EXCERPTED DATA Start Marker

Below is a small trained network, with its code and all its weights. Each question gives an input and a class and asks what happens when units are switched off, that is, made to give their printed mean instead of their output.

import numpy as np


def w(rows, s, z=0):
    codes = np.array(rows[::2]) - 128.0
    scale = np.full(codes.shape[1], s)
    scale[-1] = z or s
    return codes * scale


def f(y):
    return np.maximum(y, 0)


def log_softmax(a):
    a = a - a.max(-1, keepdims=True)
    return a - np.log(np.exp(a).sum(-1, keepdims=True))


def net(x, mask):
    res = np.array(x, float).reshape(1, 7) / 4 @ E
    y = f(res @ A[0][:, :-1].T + A[0][:, -1])
    res = res + np.where(mask, y, B[0][:, -1]) @ B[0][:, :-1]
    return log_softmax(res[-1] @ U[:, :-1].T + U[:, -1])


A, B = {}, {}
E = w([
[128,129,130,130,128,126,123,128,128,133,127],'x0',
[172,82,146,88,62,116,166,72,213,130,171],'x1',
[130,123,128,127,125,130,128,127,121,129,125],'x2',
[220,204,102,131,115,117,98,143,88,110,164],'x3',
[127,130,132,130,125,125,124,130,131,134,125],'x4',
[131,123,122,126,135,132,137,129,128,120,130],'x5',
[147,129,254,83,176,45,154,110,114,77,99],'x6',
],0.0097)
A[0] = w([
[109,100,81,132,99,153,123,120,153,143,130,233],'neuron 1',
[198,146,128,114,88,119,134,113,148,131,154,56],'neuron 2',
[214,150,127,114,87,122,132,114,153,123,160,34],'neuron 3',
[117,97,130,117,106,132,130,104,161,124,126,133],'neuron 4',
[141,155,161,124,155,116,123,122,100,120,123,117],'neuron 5',
[141,155,149,133,140,121,130,121,95,118,121,110],'neuron 6',
[107,73,163,128,104,124,142,112,178,134,144,124],'neuron 7',
[146,131,190,116,155,111,134,128,123,108,115,136],'neuron 8',
[129,163,83,139,130,137,96,149,112,120,144,167],'neuron 9',
[92,122,131,131,141,131,130,136,121,135,114,177],'neuron 10',
[127,157,52,144,99,152,110,145,92,147,137,228],'neuron 11',
[139,105,217,109,151,89,146,119,125,100,112,157],'neuron 12',
[166,139,129,119,105,125,133,123,138,126,148,75],'neuron 13',
[159,198,109,142,160,123,112,154,64,121,123,133],'neuron 14',
[3,124,131,132,185,138,127,149,109,141,97,243],'neuron 15',
[102,75,140,121,92,123,142,112,176,127,131,129],'neuron 16',
[115,125,84,141,97,146,130,127,123,140,132,252],'neuron 17',
],0.015,0.0034)
B[0] = w([
[93,126,121,118,24,145,100,214,135,119,153,194],'neuron 1',
[128,52,133,192,165,109,91,129,145,98,110,186],'neuron 2',
[133,45,140,206,173,90,79,123,136,100,108,194],'neuron 3',
[106,164,133,110,69,148,146,154,122,157,134,173],'neuron 4',
[164,174,162,102,113,68,126,164,102,118,155,178],'neuron 5',
[155,170,143,102,125,88,136,154,107,107,158,166],'neuron 6',
[89,154,132,113,123,197,197,93,132,179,120,198],'neuron 7',
[203,169,181,103,178,75,153,85,88,108,136,206],'neuron 8',
[115,148,80,113,190,179,138,86,132,135,100,183],'neuron 9',
[132,87,132,154,131,124,114,124,139,109,128,162],'neuron 10',
[69,122,57,128,204,232,127,67,157,139,86,215],'neuron 11',
[159,141,193,136,211,159,203,20,126,173,105,249],'neuron 12',
[128,80,129,158,153,115,109,120,134,108,128,160],'neuron 13',
[145,249,109,32,132,112,142,136,93,147,141,209],'neuron 14',
[168,6,137,228,168,82,68,115,163,84,127,231],'neuron 15',
[89,164,126,88,63,187,177,152,129,160,140,195],'neuron 16',
[56,100,89,134,80,179,97,163,163,143,128,186],'neuron 17',
],0.014,0.015)
U = w([
[101,13,73,235,140,118,13,181,174,60,108,246],'0',
[99,199,106,48,187,207,200,55,127,201,84,162],'1',
[212,36,200,227,184,26,129,97,129,72,124,113],'2',
[188,234,136,16,128,52,150,169,63,107,187,51],'3',
[74,147,109,72,2,157,161,216,143,171,188,73],'4',
],0.0055,0.0011)

Each question gives the input, the list of numbers given to net, and the class t.
The units are the neurons (one row each of A and B). Each row of codes is followed by its name. A weight is (code - 128) times the scale printed after its matrix; where a second scale follows, it is the last column's (A, B and U).
mask holds one flag per neuron, in row order. A switched-off neuron (its flag False) gives its mean, the last column of its row in B, instead of its output. The means were averaged over made-up inputs and are rounded, as every weight is.
A unit's drop is (log p(t) with every unit on - log p(t) with that unit switched off) / (log p(t) with every unit on - log p(t) with every unit switched off).
The circuit of an input: a set's keep is (log p(t) with only the set's units on - log p(t) with every unit switched off) / (log p(t) with every unit on - log p(t) with every unit switched off). Starting from the 12 units with the biggest drops (on a tie, the unit counted first), units are removed one at a time, each time the one whose removal leaves the highest keep (on an exact tie, the one counted first), for as long as the keep stays at least 0.8.
circuit, biggest first: the units of the circuit, biggest drop first
k most important neurons: the k neurons with the biggest drops, biggest first
drop when u is switched off: that unit's drop, to one decimal
input [1,5,-4,0,7,6,-8], class 4: 2 most important neurons -> (neuron 15; neuron 1)
input [6,-6,5,-2,2,6,7], class 2: circuit, biggest first -> (neuron 15)
input [-5,-8,-5,-5,-4,-2,0], class 0: 2 most important neurons -> (neuron 12; neuron 8)
input [3,8,3,1,2,-6,2], class 2: 2 most important neurons -> (neuron 3; neuron 2)
input [-2,6,-2,3,4,7,0], class 0: 2 most important neurons -> (neuron 12; neuron 8)
input [2,-6,-3,1,8,-6,5], class 3: 4 most important neurons -> (neuron 14; neuron 3; neuron 2; neuron 5)
input [6,-4,-5,0,-1,-5,-6], class 0: 3 most important neurons -> (neuron 12; neuron 15; neuron 7)
input [-8,-1,-3,8,-2,-3,8], class 3: 2 most important neurons -> (neuron 14; neuron 15)
input [-5,7,-8,2,-3,-8,-6], class 0: 2 most important neurons -> (neuron 3; neuron 2)
input [-6,5,-8,0,-7,3,-7], class 4: 3 most important neurons -> (neuron 15; neuron 1; neuron 16)
input [5,-5,7,1,8,-2,2], class 3: 3 most important neurons -> (neuron 14; neuron 3; neuron 2)
input [-2,0,2,4,3,5,4], class 3: 2 most important neurons -> (neuron 15; neuron 14)
input [-7,6,3,6,-7,1,1], class 2: drop when neuron 11 is switched off -> 0.3
input [1,-8,-4,-2,7,1,7], class 2: circuit, biggest first -> (neuron 15)
input [6,6,-3,-3,-4,7,0], class 4: drop when neuron 11 is switched off -> 0.2
input [5,0,-2,-3,6,6,-6], class 0: drop when neuron 14 is switched off -> 0.2
input [6,5,8,0,-8,2,-4], class 4: drop when neuron 1 is switched off -> 0.1
input [-8,3,0,1,0,4,1], class 2: 2 most important neurons -> (neuron 11; neuron 14)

EXCERPTED DATA End Marker

■ **WHAT YOU HAVE TO DO**
Lines holding the string "return": find them in the listing above and copy each one.

■ **EXERCISE RESULT**
    return codes * scale
    return np.maximum(y, 0)
    return a - np.log(np.exp(a).sum(-1, keepdims=True))
    return log_softmax(res[-1] @ U[:, :-1].T + U[:, -1])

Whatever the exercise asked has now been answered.